Retype the full set of data, character for character.

*** Input data Section Begins ***

Here is a tiny trained network, its code and every weight. The questions are about switching its units off for an input and a class, where a switched-off unit gives its printed mean instead of its output.

import numpy as np


def w(rows, s, z=0):
    codes = np.array(rows[::2]) - 128.0
    scale = np.full(codes.shape[1], s)
    scale[-1] = z or s
    return codes * scale


def norm(h):
    return h / np.sqrt((h * h).mean(-1, keepdims=True) + 1e-5)


def f(y):
    return np.maximum(y, 0)


def log_softmax(a):
    a = a - a.max(-1, keepdims=True)
    return a - np.log(np.exp(a).sum(-1, keepdims=True))


def net(x, mask):
    res = np.array(x, float).reshape(1, 5) / 4 @ E
    u = 0
    for l in range(2):
        y = f(norm(res) @ A[l][:, :-1].T + A[l][:, -1])
        res = res + np.where(mask[u : u + 13], y, B[l][:, -1]) @ B[l][:, :-1]
        u += 13
    return log_softmax(norm(res)[-1] @ U[:, :-1].T + U[:, -1])


A, B = {}, {}
E = w([
[135,126,128,129,136,129],'x0',
[119,123,84,10,138,194],'x1',
[135,128,127,128,132,125],'x2',
[79,61,219,71,157,48],'x3',
[133,129,121,126,123,119],'x4',
],0.013)
A[0] = w([
[198,160,117,250,141,80,79],'L0N1',
[121,92,245,189,153,6,64],'L0N2',
[137,95,178,95,131,117,211],'L0N3',
[128,159,68,142,139,80,113],'L0N4',
[142,102,81,116,131,168,205],'L0N5',
[102,104,123,100,89,110,38],'L0N6',
[110,186,129,112,161,100,51],'L0N7',
[128,98,206,32,167,85,1],'L0N8',
[130,112,98,155,101,96,107],'L0N9',
[123,119,141,142,143,111,91],'L0N10',
[76,124,153,248,106,172,57],'L0N11',
[196,127,150,129,132,91,161],'L0N12',
[180,143,79,104,152,175,152],'L0N13',
],0.021,0.0033)
B[0] = w([
[72,119,193,4,197,136,217],'L0N1',
[198,151,69,230,26,127,251],'L0N2',
[164,161,189,76,127,11,175],'L0N3',
[114,96,136,122,176,122,149],'L0N4',
[142,142,61,119,116,143,172],'L0N5',
[99,152,123,115,186,147,144],'L0N6',
[169,88,108,150,169,148,129],'L0N7',
[37,103,174,66,233,179,208],'L0N8',
[129,150,158,118,155,147,148],'L0N9',
[148,145,133,137,109,132,145],'L0N10',
[80,81,185,100,229,107,189],'L0N11',
[60,139,118,166,156,71,152],'L0N12',
[133,152,91,175,49,165,186],'L0N13',
],0.026,0.023)
A[1] = w([
[169,99,90,192,122,116,66],'L1N1',
[149,113,112,158,111,127,48],'L1N2',
[171,132,138,183,148,166,179],'L1N3',
[164,168,111,228,75,78,3],'L1N4',
[145,141,83,191,70,128,74],'L1N5',
[183,122,140,188,76,73,14],'L1N6',
[143,177,106,138,181,99,29],'L1N7',
[191,142,135,103,146,93,128],'L1N8',
[170,156,113,137,113,104,226],'L1N9',
[172,132,116,182,89,140,160],'L1N10',
[177,118,114,190,142,113,142],'L1N11',
[143,200,4,205,62,157,43],'L1N12',
[112,54,206,33,148,142,176],'L1N13',
],0.023,0.0022)
B[1] = w([
[89,109,145,112,188,134,166],'L1N1',
[87,160,96,122,159,150,150],'L1N2',
[124,126,123,78,123,48,149],'L1N3',
[136,182,253,124,51,82,214],'L1N4',
[167,176,103,75,226,182,199],'L1N5',
[77,200,218,116,40,134,182],'L1N6',
[113,107,125,51,78,199,138],'L1N7',
[63,84,108,130,109,171,136],'L1N8',
[150,58,144,214,166,162,162],'L1N9',
[71,163,134,142,177,107,182],'L1N10',
[84,181,133,96,112,92,160],'L1N11',
[116,5,66,137,33,134,250],'L1N12',
[67,92,110,79,240,128,232],'L1N13',
],0.027,0.026)
U = w([
[22,96,153,42,252,125,206],'0',
[63,205,241,149,20,73,146],'1',
[177,202,93,165,157,115,2],'2',
[247,163,117,165,168,102,21],'3',
[208,179,107,238,169,130,17],'4',
[227,165,109,157,154,89,19],'5',
[91,60,29,132,29,168,199],'6',
],0.014,0.0057)

Each question gives the input, the list of numbers given to net, and the class t.
The units are the neurons (one row each of A and B). Each row of codes is followed by its name. A weight is (code - 128) times the scale printed after its matrix; where a second scale follows, it is the last column's (A, B and U).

*** Input data Section Ends ***

▶ _Exercise response_:
Here is a tiny trained network, its code and every weight. The questions are about switching its units off for an input and a class, where a switched-off unit gives its printed mean instead of its output.

import numpy as np


def w(rows, s, z=0):
    codes = np.array(rows[::2]) - 128.0
    scale = np.full(codes.shape[1], s)
    scale[-1] = z or s
    return codes * scale


def norm(h):
    return h / np.sqrt((h * h).mean(-1, keepdims=True) + 1e-5)


def f(y):
    return np.maximum(y, 0)


def log_softmax(a):
    a = a - a.max(-1, keepdims=True)
    return a - np.log(np.exp(a).sum(-1, keepdims=True))


def net(x, mask):
    res = np.array(x, float).reshape(1, 5) / 4 @ E
    u = 0
    for l in range(2):
        y = f(norm(res) @ A[l][:, :-1].T + A[l][:, -1])
        res = res + np.where(mask[u : u + 13], y, B[l][:, -1]) @ B[l][:, :-1]
        u += 13
    return log_softmax(norm(res)[-1] @ U[:, :-1].T + U[:, -1])


A, B = {}, {}
E = w([
[135,126,128,129,136,129],'x0',
[119,123,84,10,138,194],'x1',
[135,128,127,128,132,125],'x2',
[79,61,219,71,157,48],'x3',
[133,129,121,126,123,119],'x4',
],0.013)
A[0] = w([
[198,160,117,250,141,80,79],'L0N1',
[121,92,245,189,153,6,64],'L0N2',
[137,95,178,95,131,117,211],'L0N3',
[128,159,68,142,139,80,113],'L0N4',
[142,102,81,116,131,168,205],'L0N5',
[102,104,123,100,89,110,38],'L0N6',
[110,186,129,112,161,100,51],'L0N7',
[128,98,206,32,167,85,1],'L0N8',
[130,112,98,155,101,96,107],'L0N9',
[123,119,141,142,143,111,91],'L0N10',
[76,124,153,248,106,172,57],'L0N11',
[196,127,150,129,132,91,161],'L0N12',
[180,143,79,104,152,175,152],'L0N13',
],0.021,0.0033)
B[0] = w([
[72,119,193,4,197,136,217],'L0N1',
[198,151,69,230,26,127,251],'L0N2',
[164,161,189,76,127,11,175],'L0N3',
[114,96,136,122,176,122,149],'L0N4',
[142,142,61,119,116,143,172],'L0N5',
[99,152,123,115,186,147,144],'L0N6',
[169,88,108,150,169,148,129],'L0N7',
[37,103,174,66,233,179,208],'L0N8',
[129,150,158,118,155,147,148],'L0N9',
[148,145,133,137,109,132,145],'L0N10',
[80,81,185,100,229,107,189],'L0N11',
[60,139,118,166,156,71,152],'L0N12',
[133,152,91,175,49,165,186],'L0N13',
],0.026,0.023)
A[1] = w([
[169,99,90,192,122,116,66],'L1N1',
[149,113,112,158,111,127,48],'L1N2',
[171,132,138,183,148,166,179],'L1N3',
[164,168,111,228,75,78,3],'L1N4',
[145,141,83,191,70,128,74],'L1N5',
[183,122,140,188,76,73,14],'L1N6',
[143,177,106,138,181,99,29],'L1N7',
[191,142,135,103,146,93,128],'L1N8',
[170,156,113,137,113,104,226],'L1N9',
[172,132,116,182,89,140,160],'L1N10',
[177,118,114,190,142,113,142],'L1N11',
[143,200,4,205,62,157,43],'L1N12',
[112,54,206,33,148,142,176],'L1N13',
],0.023,0.0022)
B[1] = w([
[89,109,145,112,188,134,166],'L1N1',
[87,160,96,122,159,150,150],'L1N2',
[124,126,123,78,123,48,149],'L1N3',
[136,182,253,124,51,82,214],'L1N4',
[167,176,103,75,226,182,199],'L1N5',
[77,200,218,116,40,134,182],'L1N6',
[113,107,125,51,78,199,138],'L1N7',
[63,84,108,130,109,171,136],'L1N8',
[150,58,144,214,166,162,162],'L1N9',
[71,163,134,142,177,107,182],'L1N10',
[84,181,133,96,112,92,160],'L1N11',
[116,5,66,137,33,134,250],'L1N12',
[67,92,110,79,240,128,232],'L1N13',
],0.027,0.026)
U = w([
[22,96,153,42,252,125,206],'0',
[63,205,241,149,20,73,146],'1',
[177,202,93,165,157,115,2],'2',
[247,163,117,165,168,102,21],'3',
[208,179,107,238,169,130,17],'4',
[227,165,109,157,154,89,19],'5',
[91,60,29,132,29,168,199],'6',
],0.014,0.0057)

Each question gives the input, the list of numbers given to net, and the class t.
The units are the neurons (one row each of A and B). Each row of codes is followed by its name. A weight is (code - 128) times the scale printed after its matrix; where a second scale follows, it is the last column's (A, B and U).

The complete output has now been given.